• _WHAT IS REQUIRED_: Once you find the line that contains "183 138 132", transcribe it and each line after it through the end of the listing, exactly as written.

• _SOURCE DATA_:
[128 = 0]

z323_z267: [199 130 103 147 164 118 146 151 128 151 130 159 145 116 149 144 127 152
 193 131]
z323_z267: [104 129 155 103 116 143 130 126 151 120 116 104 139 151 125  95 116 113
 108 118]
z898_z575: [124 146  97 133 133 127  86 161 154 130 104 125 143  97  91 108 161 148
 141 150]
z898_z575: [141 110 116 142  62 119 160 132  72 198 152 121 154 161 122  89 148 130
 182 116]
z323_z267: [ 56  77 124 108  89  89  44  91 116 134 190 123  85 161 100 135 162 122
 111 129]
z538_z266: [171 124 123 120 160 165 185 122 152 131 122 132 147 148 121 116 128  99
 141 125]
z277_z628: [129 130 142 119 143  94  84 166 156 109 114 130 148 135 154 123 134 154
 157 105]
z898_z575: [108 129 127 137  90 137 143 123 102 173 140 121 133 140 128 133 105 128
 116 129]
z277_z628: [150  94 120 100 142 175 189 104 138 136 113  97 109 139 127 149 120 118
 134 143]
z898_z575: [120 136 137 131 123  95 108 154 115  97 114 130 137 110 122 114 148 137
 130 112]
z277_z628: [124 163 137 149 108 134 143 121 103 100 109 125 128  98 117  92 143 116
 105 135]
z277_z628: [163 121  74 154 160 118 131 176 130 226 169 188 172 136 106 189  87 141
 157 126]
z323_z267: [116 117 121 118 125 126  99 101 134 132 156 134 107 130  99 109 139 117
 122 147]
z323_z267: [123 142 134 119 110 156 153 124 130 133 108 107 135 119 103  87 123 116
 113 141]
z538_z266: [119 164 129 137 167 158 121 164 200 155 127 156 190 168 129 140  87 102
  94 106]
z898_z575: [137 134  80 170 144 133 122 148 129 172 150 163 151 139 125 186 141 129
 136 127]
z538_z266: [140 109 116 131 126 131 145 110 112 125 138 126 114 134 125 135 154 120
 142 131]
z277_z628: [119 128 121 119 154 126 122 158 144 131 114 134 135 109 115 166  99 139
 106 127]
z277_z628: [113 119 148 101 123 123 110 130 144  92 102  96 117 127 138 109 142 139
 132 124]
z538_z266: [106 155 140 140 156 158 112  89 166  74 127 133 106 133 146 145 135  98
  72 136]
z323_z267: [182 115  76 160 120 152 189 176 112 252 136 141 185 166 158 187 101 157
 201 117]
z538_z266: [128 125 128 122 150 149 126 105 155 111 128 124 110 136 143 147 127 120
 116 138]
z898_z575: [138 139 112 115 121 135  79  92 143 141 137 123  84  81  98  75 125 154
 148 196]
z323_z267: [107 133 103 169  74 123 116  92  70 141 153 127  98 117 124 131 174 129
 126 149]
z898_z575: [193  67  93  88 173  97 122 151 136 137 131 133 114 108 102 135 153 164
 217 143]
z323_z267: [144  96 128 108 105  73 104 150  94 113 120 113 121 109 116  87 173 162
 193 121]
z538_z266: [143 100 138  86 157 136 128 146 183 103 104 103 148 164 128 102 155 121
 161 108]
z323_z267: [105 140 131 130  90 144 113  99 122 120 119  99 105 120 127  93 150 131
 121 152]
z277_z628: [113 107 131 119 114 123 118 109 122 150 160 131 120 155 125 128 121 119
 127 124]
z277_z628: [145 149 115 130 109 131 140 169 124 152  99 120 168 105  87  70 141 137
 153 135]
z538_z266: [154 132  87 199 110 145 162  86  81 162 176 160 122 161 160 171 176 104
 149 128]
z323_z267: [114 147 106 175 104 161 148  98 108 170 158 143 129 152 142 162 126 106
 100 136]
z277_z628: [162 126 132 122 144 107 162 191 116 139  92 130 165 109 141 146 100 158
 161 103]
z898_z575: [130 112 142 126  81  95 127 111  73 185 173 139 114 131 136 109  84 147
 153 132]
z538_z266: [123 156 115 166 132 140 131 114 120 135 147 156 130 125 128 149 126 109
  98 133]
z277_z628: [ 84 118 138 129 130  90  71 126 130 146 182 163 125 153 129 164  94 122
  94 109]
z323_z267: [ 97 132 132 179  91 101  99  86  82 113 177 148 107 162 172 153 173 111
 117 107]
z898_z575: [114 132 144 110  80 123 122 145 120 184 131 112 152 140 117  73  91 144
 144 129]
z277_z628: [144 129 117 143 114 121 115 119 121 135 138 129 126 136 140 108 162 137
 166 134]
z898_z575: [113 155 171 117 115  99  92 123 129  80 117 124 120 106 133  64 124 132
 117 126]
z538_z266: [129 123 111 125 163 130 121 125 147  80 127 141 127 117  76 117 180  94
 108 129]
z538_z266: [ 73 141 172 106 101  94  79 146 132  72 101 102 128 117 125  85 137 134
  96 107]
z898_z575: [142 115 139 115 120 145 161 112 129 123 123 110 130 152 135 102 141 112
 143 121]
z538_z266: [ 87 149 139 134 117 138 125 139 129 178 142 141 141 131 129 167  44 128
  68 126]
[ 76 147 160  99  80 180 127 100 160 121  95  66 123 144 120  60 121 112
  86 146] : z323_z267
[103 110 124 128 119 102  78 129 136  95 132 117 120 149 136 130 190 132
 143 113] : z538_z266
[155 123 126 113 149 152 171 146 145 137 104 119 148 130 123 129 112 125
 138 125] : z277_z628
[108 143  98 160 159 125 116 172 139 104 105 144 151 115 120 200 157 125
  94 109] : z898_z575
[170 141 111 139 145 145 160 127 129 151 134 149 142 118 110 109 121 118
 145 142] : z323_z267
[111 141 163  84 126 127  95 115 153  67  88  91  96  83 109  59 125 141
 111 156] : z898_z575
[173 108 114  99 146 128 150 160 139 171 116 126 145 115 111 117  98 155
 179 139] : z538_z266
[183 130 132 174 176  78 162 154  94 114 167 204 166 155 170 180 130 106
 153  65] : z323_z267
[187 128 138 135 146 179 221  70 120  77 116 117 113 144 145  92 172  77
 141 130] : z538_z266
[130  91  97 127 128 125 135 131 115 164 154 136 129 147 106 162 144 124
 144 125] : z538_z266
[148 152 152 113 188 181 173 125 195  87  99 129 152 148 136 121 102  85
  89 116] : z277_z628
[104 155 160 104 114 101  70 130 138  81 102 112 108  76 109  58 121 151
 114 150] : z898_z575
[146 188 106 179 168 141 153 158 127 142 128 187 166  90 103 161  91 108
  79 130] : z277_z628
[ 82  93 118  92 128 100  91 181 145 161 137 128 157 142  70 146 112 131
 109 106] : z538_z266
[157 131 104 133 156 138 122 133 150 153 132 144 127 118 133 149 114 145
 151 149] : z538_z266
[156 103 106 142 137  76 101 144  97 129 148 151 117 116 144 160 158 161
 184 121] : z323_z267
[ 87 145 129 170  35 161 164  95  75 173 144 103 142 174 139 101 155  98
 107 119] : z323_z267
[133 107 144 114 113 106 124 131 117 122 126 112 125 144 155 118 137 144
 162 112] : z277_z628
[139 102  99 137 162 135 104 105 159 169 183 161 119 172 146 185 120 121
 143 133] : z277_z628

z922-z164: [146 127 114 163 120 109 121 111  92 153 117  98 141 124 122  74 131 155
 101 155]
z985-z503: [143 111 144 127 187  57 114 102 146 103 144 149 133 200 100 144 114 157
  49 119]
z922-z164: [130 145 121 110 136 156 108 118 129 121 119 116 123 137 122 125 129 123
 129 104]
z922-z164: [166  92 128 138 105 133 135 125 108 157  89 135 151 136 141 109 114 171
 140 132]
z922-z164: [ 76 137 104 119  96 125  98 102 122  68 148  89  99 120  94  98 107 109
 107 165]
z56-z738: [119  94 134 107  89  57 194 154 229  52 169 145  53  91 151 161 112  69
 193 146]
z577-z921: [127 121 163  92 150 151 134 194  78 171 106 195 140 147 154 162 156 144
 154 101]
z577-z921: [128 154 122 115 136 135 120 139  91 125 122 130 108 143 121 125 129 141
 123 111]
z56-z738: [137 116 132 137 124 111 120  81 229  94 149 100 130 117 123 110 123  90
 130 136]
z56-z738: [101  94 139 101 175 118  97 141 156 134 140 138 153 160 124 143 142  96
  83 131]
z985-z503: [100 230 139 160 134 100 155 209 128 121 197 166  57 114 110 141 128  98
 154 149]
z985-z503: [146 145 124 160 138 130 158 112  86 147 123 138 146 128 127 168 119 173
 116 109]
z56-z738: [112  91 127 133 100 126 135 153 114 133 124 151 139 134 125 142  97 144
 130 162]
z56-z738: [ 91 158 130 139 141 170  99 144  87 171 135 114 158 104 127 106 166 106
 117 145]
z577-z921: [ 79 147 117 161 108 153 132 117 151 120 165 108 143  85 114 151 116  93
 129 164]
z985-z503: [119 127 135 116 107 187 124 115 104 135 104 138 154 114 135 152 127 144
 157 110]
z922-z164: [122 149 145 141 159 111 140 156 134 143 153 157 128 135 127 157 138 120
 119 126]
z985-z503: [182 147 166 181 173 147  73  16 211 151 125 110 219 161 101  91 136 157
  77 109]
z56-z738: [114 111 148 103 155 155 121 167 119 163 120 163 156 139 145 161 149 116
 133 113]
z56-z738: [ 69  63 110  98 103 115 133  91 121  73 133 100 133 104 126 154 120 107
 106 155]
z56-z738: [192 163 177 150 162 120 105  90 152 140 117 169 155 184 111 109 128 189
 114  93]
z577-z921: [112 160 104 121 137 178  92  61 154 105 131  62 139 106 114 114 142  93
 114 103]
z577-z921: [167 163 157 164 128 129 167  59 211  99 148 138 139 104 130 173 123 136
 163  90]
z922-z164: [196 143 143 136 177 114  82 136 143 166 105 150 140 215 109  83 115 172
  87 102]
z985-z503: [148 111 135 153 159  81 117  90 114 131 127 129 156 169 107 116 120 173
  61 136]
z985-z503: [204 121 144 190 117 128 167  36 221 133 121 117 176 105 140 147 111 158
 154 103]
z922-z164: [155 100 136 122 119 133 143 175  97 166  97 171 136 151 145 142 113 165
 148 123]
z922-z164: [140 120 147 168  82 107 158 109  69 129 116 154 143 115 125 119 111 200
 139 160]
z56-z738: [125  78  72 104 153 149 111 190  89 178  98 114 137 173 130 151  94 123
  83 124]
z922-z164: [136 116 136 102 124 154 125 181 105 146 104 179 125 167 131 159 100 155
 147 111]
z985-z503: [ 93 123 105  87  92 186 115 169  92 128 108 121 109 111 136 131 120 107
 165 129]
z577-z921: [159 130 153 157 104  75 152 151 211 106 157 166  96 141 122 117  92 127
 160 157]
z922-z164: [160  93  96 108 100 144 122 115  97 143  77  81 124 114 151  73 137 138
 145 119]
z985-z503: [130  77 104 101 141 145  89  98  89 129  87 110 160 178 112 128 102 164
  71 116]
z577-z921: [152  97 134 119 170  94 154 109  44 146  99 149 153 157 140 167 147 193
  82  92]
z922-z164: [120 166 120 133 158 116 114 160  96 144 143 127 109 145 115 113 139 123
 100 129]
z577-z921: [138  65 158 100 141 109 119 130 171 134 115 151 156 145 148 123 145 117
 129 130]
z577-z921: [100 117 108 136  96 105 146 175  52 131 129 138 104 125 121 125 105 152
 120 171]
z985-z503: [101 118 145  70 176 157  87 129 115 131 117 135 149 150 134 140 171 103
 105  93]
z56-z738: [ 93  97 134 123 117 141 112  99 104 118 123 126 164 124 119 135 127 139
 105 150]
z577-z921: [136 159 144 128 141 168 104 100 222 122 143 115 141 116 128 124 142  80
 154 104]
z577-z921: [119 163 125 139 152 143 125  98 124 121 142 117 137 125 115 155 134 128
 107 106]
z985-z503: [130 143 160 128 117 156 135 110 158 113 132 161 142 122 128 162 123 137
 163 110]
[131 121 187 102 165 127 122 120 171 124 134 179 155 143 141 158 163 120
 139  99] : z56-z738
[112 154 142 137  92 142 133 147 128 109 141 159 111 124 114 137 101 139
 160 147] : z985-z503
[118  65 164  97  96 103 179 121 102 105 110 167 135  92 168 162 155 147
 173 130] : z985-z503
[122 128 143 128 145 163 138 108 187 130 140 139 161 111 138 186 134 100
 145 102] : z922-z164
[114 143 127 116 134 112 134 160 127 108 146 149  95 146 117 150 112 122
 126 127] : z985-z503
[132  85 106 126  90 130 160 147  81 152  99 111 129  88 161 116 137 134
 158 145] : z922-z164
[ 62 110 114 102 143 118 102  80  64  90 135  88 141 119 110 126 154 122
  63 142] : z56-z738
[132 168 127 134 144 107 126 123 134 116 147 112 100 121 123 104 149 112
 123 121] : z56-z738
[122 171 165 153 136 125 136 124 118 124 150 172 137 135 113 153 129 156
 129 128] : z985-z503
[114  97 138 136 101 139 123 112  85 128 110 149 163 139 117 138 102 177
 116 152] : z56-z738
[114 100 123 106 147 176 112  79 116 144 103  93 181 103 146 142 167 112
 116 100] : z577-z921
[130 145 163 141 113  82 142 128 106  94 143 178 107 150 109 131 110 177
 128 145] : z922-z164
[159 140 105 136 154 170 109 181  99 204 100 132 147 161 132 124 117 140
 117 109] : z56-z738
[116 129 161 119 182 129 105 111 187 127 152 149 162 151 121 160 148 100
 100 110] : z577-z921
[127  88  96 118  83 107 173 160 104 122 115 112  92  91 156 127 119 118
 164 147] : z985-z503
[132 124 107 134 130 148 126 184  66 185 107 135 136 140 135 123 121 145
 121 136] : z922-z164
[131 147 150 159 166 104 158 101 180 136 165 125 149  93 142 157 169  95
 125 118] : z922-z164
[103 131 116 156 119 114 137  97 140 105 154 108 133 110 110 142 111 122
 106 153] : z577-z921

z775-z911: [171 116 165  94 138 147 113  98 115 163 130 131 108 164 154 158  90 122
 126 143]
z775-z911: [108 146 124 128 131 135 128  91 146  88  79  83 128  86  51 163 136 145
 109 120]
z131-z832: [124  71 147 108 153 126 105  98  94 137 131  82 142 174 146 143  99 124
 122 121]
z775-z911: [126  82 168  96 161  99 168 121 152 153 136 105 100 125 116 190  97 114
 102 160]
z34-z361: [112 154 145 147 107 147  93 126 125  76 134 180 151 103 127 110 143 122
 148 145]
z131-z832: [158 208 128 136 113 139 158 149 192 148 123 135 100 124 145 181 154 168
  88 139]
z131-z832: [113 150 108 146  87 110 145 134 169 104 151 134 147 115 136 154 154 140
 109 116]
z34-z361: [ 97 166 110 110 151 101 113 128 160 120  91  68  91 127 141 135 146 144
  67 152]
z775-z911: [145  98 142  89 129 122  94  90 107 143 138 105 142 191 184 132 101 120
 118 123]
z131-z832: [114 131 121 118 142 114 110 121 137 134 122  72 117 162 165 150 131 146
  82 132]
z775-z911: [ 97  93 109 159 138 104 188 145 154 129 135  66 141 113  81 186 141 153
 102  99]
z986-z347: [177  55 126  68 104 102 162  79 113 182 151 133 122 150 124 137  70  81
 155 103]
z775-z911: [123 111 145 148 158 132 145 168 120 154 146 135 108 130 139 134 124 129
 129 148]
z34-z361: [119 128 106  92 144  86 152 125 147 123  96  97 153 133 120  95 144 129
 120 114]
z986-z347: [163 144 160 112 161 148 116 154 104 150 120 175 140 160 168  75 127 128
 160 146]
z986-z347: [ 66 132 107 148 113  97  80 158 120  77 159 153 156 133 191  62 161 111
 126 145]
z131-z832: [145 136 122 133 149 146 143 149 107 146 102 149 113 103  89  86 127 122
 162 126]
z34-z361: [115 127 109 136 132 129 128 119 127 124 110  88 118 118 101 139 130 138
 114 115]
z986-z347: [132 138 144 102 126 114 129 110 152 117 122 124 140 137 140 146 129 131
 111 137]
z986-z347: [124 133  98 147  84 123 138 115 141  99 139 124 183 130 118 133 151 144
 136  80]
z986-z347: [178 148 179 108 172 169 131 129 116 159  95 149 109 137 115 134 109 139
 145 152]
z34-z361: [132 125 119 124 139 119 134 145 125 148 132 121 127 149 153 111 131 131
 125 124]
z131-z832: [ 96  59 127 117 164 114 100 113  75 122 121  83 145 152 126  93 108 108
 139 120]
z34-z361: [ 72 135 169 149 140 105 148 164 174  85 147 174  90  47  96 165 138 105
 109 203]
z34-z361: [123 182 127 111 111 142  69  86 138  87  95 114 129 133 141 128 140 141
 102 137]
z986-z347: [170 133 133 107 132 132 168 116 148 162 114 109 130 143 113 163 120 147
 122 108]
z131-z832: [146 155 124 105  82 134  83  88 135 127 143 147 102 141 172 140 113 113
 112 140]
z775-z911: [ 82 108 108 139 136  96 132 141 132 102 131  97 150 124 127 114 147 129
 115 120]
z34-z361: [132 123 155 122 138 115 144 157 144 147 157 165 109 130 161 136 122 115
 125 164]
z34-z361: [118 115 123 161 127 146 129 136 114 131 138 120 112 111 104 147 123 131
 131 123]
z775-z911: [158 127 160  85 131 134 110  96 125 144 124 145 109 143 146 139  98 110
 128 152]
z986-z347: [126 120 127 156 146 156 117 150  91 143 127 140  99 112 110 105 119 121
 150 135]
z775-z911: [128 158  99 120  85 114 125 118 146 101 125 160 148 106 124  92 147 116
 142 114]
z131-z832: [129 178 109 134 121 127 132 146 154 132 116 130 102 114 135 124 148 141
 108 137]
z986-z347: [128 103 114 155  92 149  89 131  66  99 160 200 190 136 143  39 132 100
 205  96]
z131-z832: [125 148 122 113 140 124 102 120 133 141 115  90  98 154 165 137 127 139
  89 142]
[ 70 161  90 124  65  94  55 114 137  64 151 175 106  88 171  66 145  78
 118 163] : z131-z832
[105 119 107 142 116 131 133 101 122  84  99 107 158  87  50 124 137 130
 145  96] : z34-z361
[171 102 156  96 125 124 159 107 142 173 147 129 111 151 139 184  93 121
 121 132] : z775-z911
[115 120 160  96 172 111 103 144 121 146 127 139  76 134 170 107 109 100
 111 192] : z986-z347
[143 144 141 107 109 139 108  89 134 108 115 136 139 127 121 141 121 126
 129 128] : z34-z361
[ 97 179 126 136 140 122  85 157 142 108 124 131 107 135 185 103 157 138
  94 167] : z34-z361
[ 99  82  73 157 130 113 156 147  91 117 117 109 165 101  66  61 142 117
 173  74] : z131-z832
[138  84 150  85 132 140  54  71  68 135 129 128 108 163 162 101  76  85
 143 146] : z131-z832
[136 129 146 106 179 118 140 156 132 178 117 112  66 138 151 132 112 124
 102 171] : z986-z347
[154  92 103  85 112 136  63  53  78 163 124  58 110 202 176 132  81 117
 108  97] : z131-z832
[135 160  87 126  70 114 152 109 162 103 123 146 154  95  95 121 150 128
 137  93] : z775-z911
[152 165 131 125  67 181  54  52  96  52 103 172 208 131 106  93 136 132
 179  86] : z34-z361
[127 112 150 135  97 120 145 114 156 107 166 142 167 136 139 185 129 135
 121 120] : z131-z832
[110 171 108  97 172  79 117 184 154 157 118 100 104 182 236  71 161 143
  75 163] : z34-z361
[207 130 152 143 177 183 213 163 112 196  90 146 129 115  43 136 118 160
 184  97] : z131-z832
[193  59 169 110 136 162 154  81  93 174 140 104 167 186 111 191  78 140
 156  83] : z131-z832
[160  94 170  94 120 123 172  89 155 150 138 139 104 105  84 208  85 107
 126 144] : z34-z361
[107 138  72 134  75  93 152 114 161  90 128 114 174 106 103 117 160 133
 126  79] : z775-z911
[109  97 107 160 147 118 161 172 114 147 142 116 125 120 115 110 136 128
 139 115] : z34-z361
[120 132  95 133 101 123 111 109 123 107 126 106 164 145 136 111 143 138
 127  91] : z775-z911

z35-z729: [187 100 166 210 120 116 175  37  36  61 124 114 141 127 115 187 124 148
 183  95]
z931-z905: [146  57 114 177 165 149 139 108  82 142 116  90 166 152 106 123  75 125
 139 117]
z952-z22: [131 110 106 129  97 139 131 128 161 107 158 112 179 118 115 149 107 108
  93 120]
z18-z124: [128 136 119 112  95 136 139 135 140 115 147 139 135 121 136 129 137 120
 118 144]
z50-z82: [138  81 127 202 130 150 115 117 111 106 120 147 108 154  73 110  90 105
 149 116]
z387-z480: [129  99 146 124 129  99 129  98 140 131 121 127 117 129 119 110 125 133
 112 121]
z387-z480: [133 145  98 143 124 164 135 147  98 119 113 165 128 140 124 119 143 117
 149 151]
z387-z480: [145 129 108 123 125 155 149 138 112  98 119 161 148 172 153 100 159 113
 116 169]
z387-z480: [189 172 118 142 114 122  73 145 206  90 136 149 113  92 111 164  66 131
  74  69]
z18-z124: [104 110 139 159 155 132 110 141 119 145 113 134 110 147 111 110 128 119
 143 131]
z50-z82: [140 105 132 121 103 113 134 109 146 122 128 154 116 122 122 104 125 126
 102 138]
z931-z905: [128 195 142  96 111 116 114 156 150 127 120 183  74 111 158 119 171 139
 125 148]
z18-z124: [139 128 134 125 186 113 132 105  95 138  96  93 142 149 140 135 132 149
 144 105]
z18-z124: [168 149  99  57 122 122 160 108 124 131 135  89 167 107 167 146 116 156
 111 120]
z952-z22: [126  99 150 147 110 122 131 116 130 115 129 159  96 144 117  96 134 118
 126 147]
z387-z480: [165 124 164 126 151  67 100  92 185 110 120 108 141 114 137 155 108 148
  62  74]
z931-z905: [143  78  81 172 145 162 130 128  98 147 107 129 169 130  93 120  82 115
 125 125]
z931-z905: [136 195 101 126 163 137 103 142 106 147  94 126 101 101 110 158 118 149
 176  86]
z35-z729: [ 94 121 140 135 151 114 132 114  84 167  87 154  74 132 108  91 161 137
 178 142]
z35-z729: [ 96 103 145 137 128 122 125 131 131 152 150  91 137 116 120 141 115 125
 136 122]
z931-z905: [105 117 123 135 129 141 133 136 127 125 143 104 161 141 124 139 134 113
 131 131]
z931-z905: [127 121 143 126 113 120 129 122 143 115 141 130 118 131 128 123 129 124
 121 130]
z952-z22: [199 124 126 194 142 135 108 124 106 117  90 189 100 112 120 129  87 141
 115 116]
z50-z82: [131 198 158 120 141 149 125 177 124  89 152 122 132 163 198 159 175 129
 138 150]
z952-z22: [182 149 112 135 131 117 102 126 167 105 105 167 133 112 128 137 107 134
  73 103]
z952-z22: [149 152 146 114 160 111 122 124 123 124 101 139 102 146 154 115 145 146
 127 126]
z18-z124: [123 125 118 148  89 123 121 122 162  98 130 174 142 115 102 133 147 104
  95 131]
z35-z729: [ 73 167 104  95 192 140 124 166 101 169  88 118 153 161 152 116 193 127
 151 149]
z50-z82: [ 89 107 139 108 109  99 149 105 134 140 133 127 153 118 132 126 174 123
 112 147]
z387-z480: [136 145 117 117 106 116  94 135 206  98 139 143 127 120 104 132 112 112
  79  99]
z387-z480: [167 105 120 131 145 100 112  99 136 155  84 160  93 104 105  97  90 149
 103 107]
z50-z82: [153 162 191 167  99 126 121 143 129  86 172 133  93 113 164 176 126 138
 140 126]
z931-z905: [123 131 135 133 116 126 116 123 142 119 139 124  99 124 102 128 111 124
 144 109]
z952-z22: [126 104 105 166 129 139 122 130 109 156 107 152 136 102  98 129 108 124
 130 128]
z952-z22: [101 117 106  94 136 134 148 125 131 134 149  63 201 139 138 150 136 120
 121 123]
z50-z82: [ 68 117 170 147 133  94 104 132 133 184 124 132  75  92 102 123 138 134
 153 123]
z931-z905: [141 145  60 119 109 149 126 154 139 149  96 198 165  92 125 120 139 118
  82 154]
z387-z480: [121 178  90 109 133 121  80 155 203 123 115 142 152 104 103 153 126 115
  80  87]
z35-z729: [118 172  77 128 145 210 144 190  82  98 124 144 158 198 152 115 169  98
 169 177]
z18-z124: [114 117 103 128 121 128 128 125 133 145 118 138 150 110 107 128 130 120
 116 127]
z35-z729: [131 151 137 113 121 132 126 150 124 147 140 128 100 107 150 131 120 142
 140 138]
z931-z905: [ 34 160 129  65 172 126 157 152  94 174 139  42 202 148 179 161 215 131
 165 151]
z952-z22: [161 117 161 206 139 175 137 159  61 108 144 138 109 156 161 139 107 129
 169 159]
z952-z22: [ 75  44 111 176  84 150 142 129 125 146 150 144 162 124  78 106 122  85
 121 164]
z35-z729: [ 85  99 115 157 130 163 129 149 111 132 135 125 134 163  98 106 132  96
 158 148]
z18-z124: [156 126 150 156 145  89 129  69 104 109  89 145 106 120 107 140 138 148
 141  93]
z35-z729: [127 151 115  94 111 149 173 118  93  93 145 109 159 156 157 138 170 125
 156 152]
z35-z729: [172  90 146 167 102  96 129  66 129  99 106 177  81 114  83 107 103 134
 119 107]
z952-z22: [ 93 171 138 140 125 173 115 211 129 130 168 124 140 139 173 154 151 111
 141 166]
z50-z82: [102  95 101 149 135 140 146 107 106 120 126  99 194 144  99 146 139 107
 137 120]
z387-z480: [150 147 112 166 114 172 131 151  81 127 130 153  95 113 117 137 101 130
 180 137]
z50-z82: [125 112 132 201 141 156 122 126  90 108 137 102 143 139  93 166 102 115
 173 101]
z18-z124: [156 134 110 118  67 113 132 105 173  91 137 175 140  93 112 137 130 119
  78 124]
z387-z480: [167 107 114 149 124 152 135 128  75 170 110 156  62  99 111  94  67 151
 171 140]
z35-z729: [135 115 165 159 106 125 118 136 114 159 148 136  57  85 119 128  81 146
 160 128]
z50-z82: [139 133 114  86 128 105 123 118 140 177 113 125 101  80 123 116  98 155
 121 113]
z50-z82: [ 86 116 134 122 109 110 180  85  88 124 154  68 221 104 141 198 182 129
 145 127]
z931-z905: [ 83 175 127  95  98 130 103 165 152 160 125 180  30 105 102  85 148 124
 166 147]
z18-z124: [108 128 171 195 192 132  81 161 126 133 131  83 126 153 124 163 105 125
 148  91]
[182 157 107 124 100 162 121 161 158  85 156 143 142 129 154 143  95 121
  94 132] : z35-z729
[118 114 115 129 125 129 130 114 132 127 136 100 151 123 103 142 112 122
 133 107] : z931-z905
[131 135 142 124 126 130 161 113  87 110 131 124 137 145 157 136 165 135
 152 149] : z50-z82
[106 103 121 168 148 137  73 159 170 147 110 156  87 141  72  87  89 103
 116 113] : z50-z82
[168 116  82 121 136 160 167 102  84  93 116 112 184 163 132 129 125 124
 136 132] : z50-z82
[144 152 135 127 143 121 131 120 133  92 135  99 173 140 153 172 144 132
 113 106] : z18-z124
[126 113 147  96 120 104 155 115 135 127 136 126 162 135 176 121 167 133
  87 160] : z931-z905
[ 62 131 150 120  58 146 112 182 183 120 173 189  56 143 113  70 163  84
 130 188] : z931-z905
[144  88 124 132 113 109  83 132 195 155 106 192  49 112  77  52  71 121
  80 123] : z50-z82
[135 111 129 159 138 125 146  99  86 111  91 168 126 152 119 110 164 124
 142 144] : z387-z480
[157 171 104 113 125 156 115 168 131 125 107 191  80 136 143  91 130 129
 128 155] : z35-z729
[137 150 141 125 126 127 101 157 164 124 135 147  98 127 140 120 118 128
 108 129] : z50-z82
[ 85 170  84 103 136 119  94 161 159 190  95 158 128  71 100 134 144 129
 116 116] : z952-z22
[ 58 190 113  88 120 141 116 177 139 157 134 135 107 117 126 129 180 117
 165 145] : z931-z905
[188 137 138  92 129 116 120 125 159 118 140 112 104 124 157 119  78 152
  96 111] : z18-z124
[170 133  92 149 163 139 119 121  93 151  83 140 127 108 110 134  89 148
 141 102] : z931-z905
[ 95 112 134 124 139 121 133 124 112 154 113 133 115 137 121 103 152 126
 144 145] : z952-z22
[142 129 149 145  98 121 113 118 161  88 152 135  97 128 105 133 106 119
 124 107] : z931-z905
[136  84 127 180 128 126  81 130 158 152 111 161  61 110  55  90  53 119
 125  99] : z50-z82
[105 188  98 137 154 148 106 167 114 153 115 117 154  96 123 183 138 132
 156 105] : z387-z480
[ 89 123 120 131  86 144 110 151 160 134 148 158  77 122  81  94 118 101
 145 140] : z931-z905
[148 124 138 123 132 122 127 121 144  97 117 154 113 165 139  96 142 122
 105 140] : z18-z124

• _TASK ANSWER_:
[105 188  98 137 154 148 106 167 114 153 115 117 154  96 123 183 138 132
 156 105] : z387-z480
[ 89 123 120 131  86 144 110 151 160 134 148 158  77 122  81  94 118 101
 145 140] : z931-z905
[148 124 138 123 132 122 127 121 144  97 117 154 113 165 139  96 142 122
 105 140] : z18-z124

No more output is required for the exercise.